Dataset excerpts:
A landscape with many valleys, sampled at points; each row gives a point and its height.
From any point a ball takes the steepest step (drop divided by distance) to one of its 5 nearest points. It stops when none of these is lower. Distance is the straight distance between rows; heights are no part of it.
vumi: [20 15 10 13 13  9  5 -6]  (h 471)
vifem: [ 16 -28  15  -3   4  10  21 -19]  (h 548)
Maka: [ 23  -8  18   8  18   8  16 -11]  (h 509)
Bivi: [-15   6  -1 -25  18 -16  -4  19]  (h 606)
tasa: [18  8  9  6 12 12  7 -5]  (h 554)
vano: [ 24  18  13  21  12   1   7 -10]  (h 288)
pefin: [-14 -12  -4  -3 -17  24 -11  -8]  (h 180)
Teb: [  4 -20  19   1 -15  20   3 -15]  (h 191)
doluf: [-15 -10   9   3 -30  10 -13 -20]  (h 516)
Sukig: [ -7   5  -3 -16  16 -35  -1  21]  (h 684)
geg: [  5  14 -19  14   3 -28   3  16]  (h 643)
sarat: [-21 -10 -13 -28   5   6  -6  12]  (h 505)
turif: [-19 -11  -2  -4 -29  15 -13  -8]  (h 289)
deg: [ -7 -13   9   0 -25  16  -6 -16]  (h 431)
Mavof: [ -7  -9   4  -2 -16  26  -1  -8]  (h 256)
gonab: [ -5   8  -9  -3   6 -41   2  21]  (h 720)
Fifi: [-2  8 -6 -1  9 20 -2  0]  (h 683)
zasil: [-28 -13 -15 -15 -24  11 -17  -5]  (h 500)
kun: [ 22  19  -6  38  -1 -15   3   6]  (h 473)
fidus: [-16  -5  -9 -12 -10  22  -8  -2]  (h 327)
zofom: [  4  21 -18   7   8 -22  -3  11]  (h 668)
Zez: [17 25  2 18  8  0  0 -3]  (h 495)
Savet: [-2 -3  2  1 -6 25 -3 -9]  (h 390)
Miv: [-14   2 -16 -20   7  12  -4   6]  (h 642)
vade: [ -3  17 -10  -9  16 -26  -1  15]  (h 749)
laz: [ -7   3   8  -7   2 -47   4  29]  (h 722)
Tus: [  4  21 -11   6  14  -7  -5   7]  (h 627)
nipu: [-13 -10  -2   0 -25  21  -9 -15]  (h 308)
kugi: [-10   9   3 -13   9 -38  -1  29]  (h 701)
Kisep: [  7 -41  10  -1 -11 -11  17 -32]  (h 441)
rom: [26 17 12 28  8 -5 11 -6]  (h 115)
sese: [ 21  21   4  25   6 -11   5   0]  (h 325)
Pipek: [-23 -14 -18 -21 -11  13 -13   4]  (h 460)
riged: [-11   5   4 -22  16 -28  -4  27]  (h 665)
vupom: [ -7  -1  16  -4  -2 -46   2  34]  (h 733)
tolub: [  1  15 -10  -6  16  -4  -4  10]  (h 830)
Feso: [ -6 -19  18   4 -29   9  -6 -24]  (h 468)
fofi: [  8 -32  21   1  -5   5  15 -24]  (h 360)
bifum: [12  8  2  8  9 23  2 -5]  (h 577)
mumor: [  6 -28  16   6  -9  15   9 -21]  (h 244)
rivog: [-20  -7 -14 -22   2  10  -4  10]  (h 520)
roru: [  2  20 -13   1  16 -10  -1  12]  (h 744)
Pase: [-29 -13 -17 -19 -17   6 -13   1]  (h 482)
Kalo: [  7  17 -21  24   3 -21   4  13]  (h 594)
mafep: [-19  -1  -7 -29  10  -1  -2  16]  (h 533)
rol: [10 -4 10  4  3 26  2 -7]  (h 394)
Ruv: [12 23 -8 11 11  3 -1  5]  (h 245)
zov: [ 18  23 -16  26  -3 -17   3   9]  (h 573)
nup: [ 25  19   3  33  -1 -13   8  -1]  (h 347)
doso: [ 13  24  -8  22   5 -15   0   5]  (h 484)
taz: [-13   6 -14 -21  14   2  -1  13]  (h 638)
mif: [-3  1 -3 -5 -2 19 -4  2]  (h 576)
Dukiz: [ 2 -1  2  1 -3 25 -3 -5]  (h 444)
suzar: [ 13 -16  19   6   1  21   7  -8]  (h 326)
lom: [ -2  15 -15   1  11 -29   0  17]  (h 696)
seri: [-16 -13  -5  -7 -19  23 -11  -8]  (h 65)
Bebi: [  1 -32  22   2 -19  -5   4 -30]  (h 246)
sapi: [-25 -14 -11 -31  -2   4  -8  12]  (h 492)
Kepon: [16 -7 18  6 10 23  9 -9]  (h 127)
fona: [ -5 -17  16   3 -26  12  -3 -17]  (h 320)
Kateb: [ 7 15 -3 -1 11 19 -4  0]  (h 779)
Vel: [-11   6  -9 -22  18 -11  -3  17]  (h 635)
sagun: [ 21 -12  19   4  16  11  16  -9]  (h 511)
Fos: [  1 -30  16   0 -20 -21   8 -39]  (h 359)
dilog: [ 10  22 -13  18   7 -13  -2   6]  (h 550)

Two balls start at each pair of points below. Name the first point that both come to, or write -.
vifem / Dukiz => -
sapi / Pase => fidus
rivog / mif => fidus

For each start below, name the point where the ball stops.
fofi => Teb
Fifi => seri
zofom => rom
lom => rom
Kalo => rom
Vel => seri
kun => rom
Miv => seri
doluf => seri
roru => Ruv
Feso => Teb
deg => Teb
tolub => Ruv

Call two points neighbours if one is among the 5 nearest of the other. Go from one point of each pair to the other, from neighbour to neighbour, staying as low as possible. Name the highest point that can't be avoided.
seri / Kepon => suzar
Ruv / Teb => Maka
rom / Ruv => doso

What needs to be done: Set down the whole listing once more, exactly as it appears.

Answer to this exercise:
A landscape with many valleys, sampled at points; each row gives a point and its height.
From any point a ball takes the steepest step (drop divided by distance) to one of its 5 nearest points. It stops when none of these is lower. Distance is the straight distance between rows; heights are no part of it.
vumi: [20 15 10 13 13  9  5 -6]  (h 471)
vifem: [ 16 -28  15  -3   4  10  21 -19]  (h 548)
Maka: [ 23  -8  18   8  18   8  16 -11]  (h 509)
Bivi: [-15   6  -1 -25  18 -16  -4  19]  (h 606)
tasa: [18  8  9  6 12 12  7 -5]  (h 554)
vano: [ 24  18  13  21  12   1   7 -10]  (h 288)
pefin: [-14 -12  -4  -3 -17  24 -11  -8]  (h 180)
Teb: [  4 -20  19   1 -15  20   3 -15]  (h 191)
doluf: [-15 -10   9   3 -30  10 -13 -20]  (h 516)
Sukig: [ -7   5  -3 -16  16 -35  -1  21]  (h 684)
geg: [  5  14 -19  14   3 -28   3  16]  (h 643)
sarat: [-21 -10 -13 -28   5   6  -6  12]  (h 505)
turif: [-19 -11  -2  -4 -29  15 -13  -8]  (h 289)
deg: [ -7 -13   9   0 -25  16  -6 -16]  (h 431)
Mavof: [ -7  -9   4  -2 -16  26  -1  -8]  (h 256)
gonab: [ -5   8  -9  -3   6 -41   2  21]  (h 720)
Fifi: [-2  8 -6 -1  9 20 -2  0]  (h 683)
zasil: [-28 -13 -15 -15 -24  11 -17  -5]  (h 500)
kun: [ 22  19  -6  38  -1 -15   3   6]  (h 473)
fidus: [-16  -5  -9 -12 -10  22  -8  -2]  (h 327)
zofom: [  4  21 -18   7   8 -22  -3  11]  (h 668)
Zez: [17 25  2 18  8  0  0 -3]  (h 495)
Savet: [-2 -3  2  1 -6 25 -3 -9]  (h 390)
Miv: [-14   2 -16 -20   7  12  -4   6]  (h 642)
vade: [ -3  17 -10  -9  16 -26  -1  15]  (h 749)
laz: [ -7   3   8  -7   2 -47   4  29]  (h 722)
Tus: [  4  21 -11   6  14  -7  -5   7]  (h 627)
nipu: [-13 -10  -2   0 -25  21  -9 -15]  (h 308)
kugi: [-10   9   3 -13   9 -38  -1  29]  (h 701)
Kisep: [  7 -41  10  -1 -11 -11  17 -32]  (h 441)
rom: [26 17 12 28  8 -5 11 -6]  (h 115)
sese: [ 21  21   4  25   6 -11   5   0]  (h 325)
Pipek: [-23 -14 -18 -21 -11  13 -13   4]  (h 460)
riged: [-11   5   4 -22  16 -28  -4  27]  (h 665)
vupom: [ -7  -1  16  -4  -2 -46   2  34]  (h 733)
tolub: [  1  15 -10  -6  16  -4  -4  10]  (h 830)
Feso: [ -6 -19  18   4 -29   9  -6 -24]  (h 468)
fofi: [  8 -32  21   1  -5   5  15 -24]  (h 360)
bifum: [12  8  2  8  9 23  2 -5]  (h 577)
mumor: [  6 -28  16   6  -9  15   9 -21]  (h 244)
rivog: [-20  -7 -14 -22   2  10  -4  10]  (h 520)
roru: [  2  20 -13   1  16 -10  -1  12]  (h 744)
Pase: [-29 -13 -17 -19 -17   6 -13   1]  (h 482)
Kalo: [  7  17 -21  24   3 -21   4  13]  (h 594)
mafep: [-19  -1  -7 -29  10  -1  -2  16]  (h 533)
rol: [10 -4 10  4  3 26  2 -7]  (h 394)
Ruv: [12 23 -8 11 11  3 -1  5]  (h 245)
zov: [ 18  23 -16  26  -3 -17   3   9]  (h 573)
nup: [ 25  19   3  33  -1 -13   8  -1]  (h 347)
doso: [ 13  24  -8  22   5 -15   0   5]  (h 484)
taz: [-13   6 -14 -21  14   2  -1  13]  (h 638)
mif: [-3  1 -3 -5 -2 19 -4  2]  (h 576)
Dukiz: [ 2 -1  2  1 -3 25 -3 -5]  (h 444)
suzar: [ 13 -16  19   6   1  21   7  -8]  (h 326)
lom: [ -2  15 -15   1  11 -29   0  17]  (h 696)
seri: [-16 -13  -5  -7 -19  23 -11  -8]  (h 65)
Bebi: [  1 -32  22   2 -19  -5   4 -30]  (h 246)
sapi: [-25 -14 -11 -31  -2   4  -8  12]  (h 492)
Kepon: [16 -7 18  6 10 23  9 -9]  (h 127)
fona: [ -5 -17  16   3 -26  12  -3 -17]  (h 320)
Kateb: [ 7 15 -3 -1 11 19 -4  0]  (h 779)
Vel: [-11   6  -9 -22  18 -11  -3  17]  (h 635)
sagun: [ 21 -12  19   4  16  11  16  -9]  (h 511)
Fos: [  1 -30  16   0 -20 -21   8 -39]  (h 359)
dilog: [ 10  22 -13  18   7 -13  -2   6]  (h 550)

Two balls start at each pair of points below. Name the first point that both come to, or write -.
vifem / Dukiz => -
sapi / Pase => fidus
rivog / mif => fidus

For each start below, name the point where the ball stops.
fofi => Teb
Fifi => seri
zofom => rom
lom => rom
Kalo => rom
Vel => seri
kun => rom
Miv => seri
doluf => seri
roru => Ruv
Feso => Teb
deg => Teb
tolub => Ruv

Call two points neighbours if one is among the 5 nearest of the other. Go from one point of each pair to the other, from neighbour to neighbour, staying as low as possible. Name the highest point that can't be avoided.
seri / Kepon => suzar
Ruv / Teb => Maka
rom / Ruv => doso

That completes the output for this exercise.